(Stored data)
....................

Rotation paths and how fast each direction turns (degrees each step)
Each turn is a multiple of 5 degrees from 10 to 175, or 0.
Each row of a path follows its step; steps can be skipped.
Rotation 1:
step 8: -0.248; -0.305; -0.481; -2.834; 0.306; 0.798; -1.339; 0.660; 2.439; -0.460; -0.319; -0.042; 1.919; -0.183; -0.966; 1.813; -0.597; 0.612; -1.091; -0.908; 1.113; -1.237; 4.171; -1.095; -0.120; -0.181; -0.302; -1.854; -3.081; 0.327; -0.064; 0.430; 0.346; 2.525; -0.625; 2.823; 1.298; -1.323; 1.450; -0.332; -0.057; -0.414; 0.427; -0.581; -0.116; -3.854; -1.782; 1.114; -0.888; -0.036; -1.887; -0.950; 0.719; -0.934; 1.108; 0.748; -0.326; -1.257; -2.406; 0.201; 1.954; -1.965; 1.637; -1.724; 0.429; -0.738; -0.573; -1.655; -0.467
step 9: -2.304; 0.220; -0.940; 2.345; -0.578; 0.558; 1.137; 0.550; -2.392; 0.756; 2.250; 2.104; 0.926; -2.957; 0.562; 0.631; 1.670; 1.273; -0.270; -0.381; -0.914; 0.542; 1.075; -2.467; -0.649; -0.258; 0.369; -1.773; 1.332; 0.388; -1.683; -0.876; -2.833; -0.026; -0.842; 1.932; 0.547; -1.273; -0.810; 0.185; 1.937; 0.603; -0.434; -0.417; -1.320; 0.568; -2.697; -0.106; -1.174; 2.683; -1.978; 1.178; -2.719; -0.722; -2.273; -1.420; -1.484; 0.555; -0.571; -0.590; -0.969; 1.406; -0.065; 1.154; -2.535; -0.214; 1.188; -0.529; 1.187
step 10: 1.085; -3.873; -1.328; -0.473; -0.177; -2.371; -2.496; -0.018; -1.915; 1.369; 0.485; 0.334; -0.212; -0.048; -0.419; -0.622; 0.974; 0.973; 0.427; 0.163; 0.931; -1.821; -0.738; -1.399; 1.023; -0.924; 1.827; 1.876; -1.954; -0.368; -0.366; 0.401; 1.329; 0.256; -4.089; -1.708; 1.023; -2.338; 1.948; -2.167; 1.095; 0.015; 0.811; 0.934; 0.864; -0.728; 1.256; 1.217; -1.205; 0.189; 2.815; 0.892; -1.435; 0.220; 0.847; -0.030; 1.170; 1.125; 0.921; -1.679; -2.160; 0.314; -0.656; 1.012; -0.527; 0.725; 2.235; 1.296; -1.369
step 12: 0.994; -1.709; 1.223; -0.657; -0.761; 1.913; 0.721; 1.022; -1.382; -3.668; -0.033; 0.032; 2.441; -0.249; -0.079; -1.054; 0.957; 1.009; -1.071; -1.336; -2.335; 1.572; 0.465; 1.686; 1.277; 0.718; 2.618; 0.628; 1.200; 0.906; 0.045; -3.928; -2.762; 0.448; -1.542; 1.662; 0.239; 1.204; 1.800; 1.245; 1.469; 0.481; 0.561; 0.802; -1.994; -0.801; -0.546; -0.823; 0.086; 1.901; -0.371; -0.045; 1.014; -0.143; -1.414; 0.513; -1.262; 1.125; -2.201; 0.997; 0.056; -2.071; -0.502; 1.149; 0.413; -1.726; 0.812; 2.448; 0.660
step 13: 1.786; -1.804; -1.390; -3.733; 0.498; -3.084; 1.685; 0.546; 0.395; 0.865; -1.711; 0.749; -2.015; -0.470; -2.128; -1.670; -2.709; 2.241; -0.817; -1.706; -0.435; -1.049; -1.456; -1.074; -1.736; 0.011; -0.582; 0.093; -1.150; 0.194; -1.596; 0.279; -0.686; 1.516; -3.638; 1.548; 0.014; 0.797; -1.559; 0.913; 0.471; 0.816; 0.135; 0.005; 0.961; -1.526; -0.824; -2.560; 1.112; 0.256; -0.091; 0.784; -2.639; 0.892; 0.195; -1.981; -0.041; -0.142; -1.191; -1.100; -0.349; 1.000; 0.453; -1.237; -1.264; 1.137; -0.010; 1.167; -1.066
step 16: 0.271; -2.137; -0.610; -1.436; 1.507; -0.806; 0.662; 2.965; 0.386; 0.273; -2.925; 0.237; 0.601; 2.514; -0.986; -1.110; 0.151; 2.214; 0.311; 0.202; 1.939; 2.308; -2.296; 2.223; 0.388; 0.217; 0.655; -0.499; 0.032; 2.500; 0.109; 1.532; 0.686; 1.751; 0.280; -0.549; 2.348; -2.926; -0.618; 0.832; 1.391; 0.765; 0.891; 2.453; -0.161; -0.650; 1.497; 0.927; 1.938; -0.615; 2.303; 0.757; 1.960; 0.442; -0.581; -1.174; 0.659; 0.586; -1.445; -1.206; 0.916; -0.383; -0.296; -2.698; 0.047; -0.273; -1.200; 0.894; -1.946
step 19: -0.459; 0.720; 0.721; -1.508; 2.274; -0.516; 0.937; -1.243; -1.320; 1.339; 1.005; 2.536; 0.692; 0.681; -0.938; 1.446; -0.878; 2.475; 1.429; -3.083; 2.888; -0.131; 1.101; 0.810; 0.389; 1.067; -1.699; 0.998; 0.215; 0.302; -2.630; 0.722; 2.529; 1.201; 1.365; 0.871; 0.346; -3.605; -1.807; 0.328; -1.140; 2.627; -0.761; 1.100; -0.541; -1.568; 0.933; 1.402; -0.016; -0.607; 0.940; 1.901; -1.314; -0.417; 1.170; -2.609; 0.794; -1.213; 0.904; -0.308; 0.247; -0.316; 0.606; 0.948; 0.259; 2.405; -0.165; -0.536; 0.122
step 26: -0.510; -0.548; -1.204; -0.194; -0.657; -1.722; 1.134; 1.051; 1.365; -0.348; 0.340; -0.481; 0.313; -0.266; 1.198; 1.526; 1.307; 0.337; -1.625; -0.612; -0.467; -0.921; -1.485; -1.924; -1.972; -0.640; 2.555; -2.120; 0.488; -0.615; 0.755; 3.208; -1.454; -2.044; -1.582; 2.471; 1.049; 1.750; 1.120; 2.476; 2.361; 1.135; -1.204; -0.124; -1.534; -1.884; 0.233; -0.093; 1.416; 1.807; -1.086; -0.411; 1.990; -0.582; -0.016; 1.850; -1.576; 1.030; -1.125; -0.746; -3.283; -1.268; 1.773; -1.013; -1.594; -0.252; 1.020; -1.451; -1.384
step 27: -0.605; -0.541; -0.721; -1.325; -0.627; -0.090; 0.445; 1.390; -0.985; 1.661; 0.825; 3.950; -0.862; -0.597; -0.457; 1.837; 0.436; 2.549; 1.007; 1.325; -0.483; -0.355; -0.670; 1.585; -0.120; -0.624; 2.825; -1.265; -0.778; -1.391; -2.162; -1.172; 3.162; 0.530; -2.116; 0.262; 0.049; 0.866; 1.452; -2.300; 0.504; 0.172; 1.702; 3.194; -0.911; 2.369; -0.605; -0.561; 1.690; 1.852; -0.281; 0.772; -1.089; 1.700; -2.059; -0.937; 0.964; 0.102; 0.301; 0.922; 0.285; 1.250; 1.503; -0.203; 1.497; -2.638; -0.133; 0.527; -1.016
Speeds:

....................

WHAT TO WORK ON: Return every line from the entries above that includes the word "degrees".

ANSWER SPACE:
Rotation paths and how fast each direction turns (degrees each step)
Each turn is a multiple of 5 degrees from 10 to 175, or 0.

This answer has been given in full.